## EXERCISE PROMPT
Using the entries that follow, write out the line containing "Z_805: [155 120", the line containing "143 106 145 121 123 152 143]", and every line between them, exactly and nothing else.

## THE DATA
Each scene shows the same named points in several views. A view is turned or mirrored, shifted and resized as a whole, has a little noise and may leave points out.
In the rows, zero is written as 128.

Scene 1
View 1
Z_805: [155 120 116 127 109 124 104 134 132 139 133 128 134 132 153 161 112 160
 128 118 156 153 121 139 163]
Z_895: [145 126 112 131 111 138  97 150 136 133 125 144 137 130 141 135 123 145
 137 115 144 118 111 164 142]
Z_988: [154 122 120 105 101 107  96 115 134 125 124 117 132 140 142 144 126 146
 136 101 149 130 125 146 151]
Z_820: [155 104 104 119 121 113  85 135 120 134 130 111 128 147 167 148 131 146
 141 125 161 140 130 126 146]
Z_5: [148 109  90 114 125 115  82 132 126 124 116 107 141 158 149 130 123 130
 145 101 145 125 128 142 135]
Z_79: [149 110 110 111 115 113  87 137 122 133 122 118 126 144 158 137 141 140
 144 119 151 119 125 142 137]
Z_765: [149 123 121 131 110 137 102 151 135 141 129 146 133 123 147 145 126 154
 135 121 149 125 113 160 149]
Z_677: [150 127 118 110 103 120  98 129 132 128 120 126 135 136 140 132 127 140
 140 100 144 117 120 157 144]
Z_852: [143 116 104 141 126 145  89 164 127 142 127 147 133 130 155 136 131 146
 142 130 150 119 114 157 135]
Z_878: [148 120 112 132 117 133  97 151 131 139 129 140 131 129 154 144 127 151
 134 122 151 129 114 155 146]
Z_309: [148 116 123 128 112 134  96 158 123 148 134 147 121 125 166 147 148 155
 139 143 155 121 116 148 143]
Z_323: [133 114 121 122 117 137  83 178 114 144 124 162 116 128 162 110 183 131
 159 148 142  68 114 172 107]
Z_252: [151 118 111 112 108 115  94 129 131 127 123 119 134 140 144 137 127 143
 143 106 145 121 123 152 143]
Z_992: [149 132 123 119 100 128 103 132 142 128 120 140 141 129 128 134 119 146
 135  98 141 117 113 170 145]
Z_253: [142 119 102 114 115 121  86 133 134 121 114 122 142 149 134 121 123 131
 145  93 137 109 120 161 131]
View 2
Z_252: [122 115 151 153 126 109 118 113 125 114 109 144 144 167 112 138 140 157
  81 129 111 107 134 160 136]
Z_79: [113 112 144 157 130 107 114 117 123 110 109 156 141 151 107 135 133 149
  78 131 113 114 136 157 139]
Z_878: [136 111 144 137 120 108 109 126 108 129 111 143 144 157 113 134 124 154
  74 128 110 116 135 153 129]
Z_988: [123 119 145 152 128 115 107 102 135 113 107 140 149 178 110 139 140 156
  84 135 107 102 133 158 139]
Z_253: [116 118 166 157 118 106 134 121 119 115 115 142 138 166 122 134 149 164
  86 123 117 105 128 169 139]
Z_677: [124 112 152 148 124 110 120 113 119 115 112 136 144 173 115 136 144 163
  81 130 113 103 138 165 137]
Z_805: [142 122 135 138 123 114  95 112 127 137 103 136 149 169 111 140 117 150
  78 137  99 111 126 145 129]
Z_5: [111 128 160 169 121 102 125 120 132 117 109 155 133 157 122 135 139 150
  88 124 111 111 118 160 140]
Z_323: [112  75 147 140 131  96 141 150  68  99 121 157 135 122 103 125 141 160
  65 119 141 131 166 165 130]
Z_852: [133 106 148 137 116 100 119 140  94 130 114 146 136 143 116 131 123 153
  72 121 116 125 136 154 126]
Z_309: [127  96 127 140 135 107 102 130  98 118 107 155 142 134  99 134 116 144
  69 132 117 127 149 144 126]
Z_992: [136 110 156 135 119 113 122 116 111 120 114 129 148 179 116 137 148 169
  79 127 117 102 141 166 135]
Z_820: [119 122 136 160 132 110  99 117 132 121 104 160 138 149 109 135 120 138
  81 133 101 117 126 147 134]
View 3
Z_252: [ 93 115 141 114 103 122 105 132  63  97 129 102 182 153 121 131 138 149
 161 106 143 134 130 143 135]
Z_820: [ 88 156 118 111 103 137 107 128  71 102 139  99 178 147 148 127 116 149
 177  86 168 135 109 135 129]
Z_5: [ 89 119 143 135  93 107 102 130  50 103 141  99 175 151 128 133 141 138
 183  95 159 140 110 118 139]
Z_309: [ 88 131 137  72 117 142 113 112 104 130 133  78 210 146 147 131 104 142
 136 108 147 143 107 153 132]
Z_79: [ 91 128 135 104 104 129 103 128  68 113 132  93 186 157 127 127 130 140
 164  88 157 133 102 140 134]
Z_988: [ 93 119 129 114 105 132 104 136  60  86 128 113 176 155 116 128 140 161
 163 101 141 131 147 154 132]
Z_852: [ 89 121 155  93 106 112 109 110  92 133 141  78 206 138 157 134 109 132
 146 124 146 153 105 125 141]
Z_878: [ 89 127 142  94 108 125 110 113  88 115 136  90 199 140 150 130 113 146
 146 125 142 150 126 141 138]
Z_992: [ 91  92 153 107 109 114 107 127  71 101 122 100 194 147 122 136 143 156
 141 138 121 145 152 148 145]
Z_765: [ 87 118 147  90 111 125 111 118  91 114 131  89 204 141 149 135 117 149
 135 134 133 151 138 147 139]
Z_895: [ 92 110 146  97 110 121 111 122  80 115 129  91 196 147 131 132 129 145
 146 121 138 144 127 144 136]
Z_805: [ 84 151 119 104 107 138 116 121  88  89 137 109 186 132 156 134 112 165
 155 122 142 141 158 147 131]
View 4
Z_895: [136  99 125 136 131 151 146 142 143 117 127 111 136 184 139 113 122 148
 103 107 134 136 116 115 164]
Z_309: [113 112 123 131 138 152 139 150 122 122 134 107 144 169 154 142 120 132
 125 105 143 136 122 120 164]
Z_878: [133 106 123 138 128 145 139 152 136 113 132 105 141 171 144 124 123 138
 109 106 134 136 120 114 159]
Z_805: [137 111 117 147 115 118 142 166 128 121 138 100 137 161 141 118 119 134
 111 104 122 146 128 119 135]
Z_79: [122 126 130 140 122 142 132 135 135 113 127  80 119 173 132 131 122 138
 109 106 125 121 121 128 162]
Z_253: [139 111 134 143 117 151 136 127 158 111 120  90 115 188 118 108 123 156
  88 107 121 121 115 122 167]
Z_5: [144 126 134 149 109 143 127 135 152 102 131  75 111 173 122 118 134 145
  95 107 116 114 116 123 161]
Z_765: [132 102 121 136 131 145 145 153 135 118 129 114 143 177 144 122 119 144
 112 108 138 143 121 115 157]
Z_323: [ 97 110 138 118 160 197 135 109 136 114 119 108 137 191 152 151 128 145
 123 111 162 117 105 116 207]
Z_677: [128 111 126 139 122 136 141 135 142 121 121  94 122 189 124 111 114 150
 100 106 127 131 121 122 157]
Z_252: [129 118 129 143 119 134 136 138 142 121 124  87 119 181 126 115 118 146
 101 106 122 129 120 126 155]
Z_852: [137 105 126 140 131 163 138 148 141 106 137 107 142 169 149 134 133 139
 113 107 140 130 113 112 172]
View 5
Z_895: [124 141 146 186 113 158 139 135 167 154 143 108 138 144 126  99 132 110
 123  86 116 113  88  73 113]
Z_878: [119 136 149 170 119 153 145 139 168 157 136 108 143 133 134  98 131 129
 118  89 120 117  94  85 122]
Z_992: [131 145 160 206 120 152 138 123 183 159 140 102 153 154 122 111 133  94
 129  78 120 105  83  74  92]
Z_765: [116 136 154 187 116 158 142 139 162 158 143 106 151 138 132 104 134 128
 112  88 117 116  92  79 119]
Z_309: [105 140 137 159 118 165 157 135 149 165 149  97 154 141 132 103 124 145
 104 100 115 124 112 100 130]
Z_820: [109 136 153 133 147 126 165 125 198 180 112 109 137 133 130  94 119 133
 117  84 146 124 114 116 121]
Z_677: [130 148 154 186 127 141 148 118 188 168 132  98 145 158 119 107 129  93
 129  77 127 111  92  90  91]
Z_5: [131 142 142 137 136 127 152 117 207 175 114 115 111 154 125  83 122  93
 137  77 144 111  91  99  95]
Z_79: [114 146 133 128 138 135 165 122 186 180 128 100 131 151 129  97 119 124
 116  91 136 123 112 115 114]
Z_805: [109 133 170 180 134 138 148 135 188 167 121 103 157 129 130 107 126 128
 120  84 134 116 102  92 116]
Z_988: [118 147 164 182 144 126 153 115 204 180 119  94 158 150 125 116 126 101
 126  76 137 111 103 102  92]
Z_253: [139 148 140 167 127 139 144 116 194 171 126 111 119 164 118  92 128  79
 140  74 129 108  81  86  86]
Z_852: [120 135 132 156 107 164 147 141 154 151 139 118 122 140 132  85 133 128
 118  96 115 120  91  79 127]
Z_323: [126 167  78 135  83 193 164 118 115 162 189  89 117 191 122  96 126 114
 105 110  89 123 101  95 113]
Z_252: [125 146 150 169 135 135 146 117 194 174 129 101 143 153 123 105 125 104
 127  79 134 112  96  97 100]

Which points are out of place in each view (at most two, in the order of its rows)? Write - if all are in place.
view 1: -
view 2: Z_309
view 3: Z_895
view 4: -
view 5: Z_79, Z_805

## OUTPUT FOR THIS TASK
Z_805: [155 120 116 127 109 124 104 134 132 139 133 128 134 132 153 161 112 160
 128 118 156 153 121 139 163]
Z_895: [145 126 112 131 111 138  97 150 136 133 125 144 137 130 141 135 123 145
 137 115 144 118 111 164 142]
Z_988: [154 122 120 105 101 107  96 115 134 125 124 117 132 140 142 144 126 146
 136 101 149 130 125 146 151]
Z_820: [155 104 104 119 121 113  85 135 120 134 130 111 128 147 167 148 131 146
 141 125 161 140 130 126 146]
Z_5: [148 109  90 114 125 115  82 132 126 124 116 107 141 158 149 130 123 130
 145 101 145 125 128 142 135]
Z_79: [149 110 110 111 115 113  87 137 122 133 122 118 126 144 158 137 141 140
 144 119 151 119 125 142 137]
Z_765: [149 123 121 131 110 137 102 151 135 141 129 146 133 123 147 145 126 154
 135 121 149 125 113 160 149]
Z_677: [150 127 118 110 103 120  98 129 132 128 120 126 135 136 140 132 127 140
 140 100 144 117 120 157 144]
Z_852: [143 116 104 141 126 145  89 164 127 142 127 147 133 130 155 136 131 146
 142 130 150 119 114 157 135]
Z_878: [148 120 112 132 117 133  97 151 131 139 129 140 131 129 154 144 127 151
 134 122 151 129 114 155 146]
Z_309: [148 116 123 128 112 134  96 158 123 148 134 147 121 125 166 147 148 155
 139 143 155 121 116 148 143]
Z_323: [133 114 121 122 117 137  83 178 114 144 124 162 116 128 162 110 183 131
 159 148 142  68 114 172 107]
Z_252: [151 118 111 112 108 115  94 129 131 127 123 119 134 140 144 137 127 143
 143 106 145 121 123 152 143]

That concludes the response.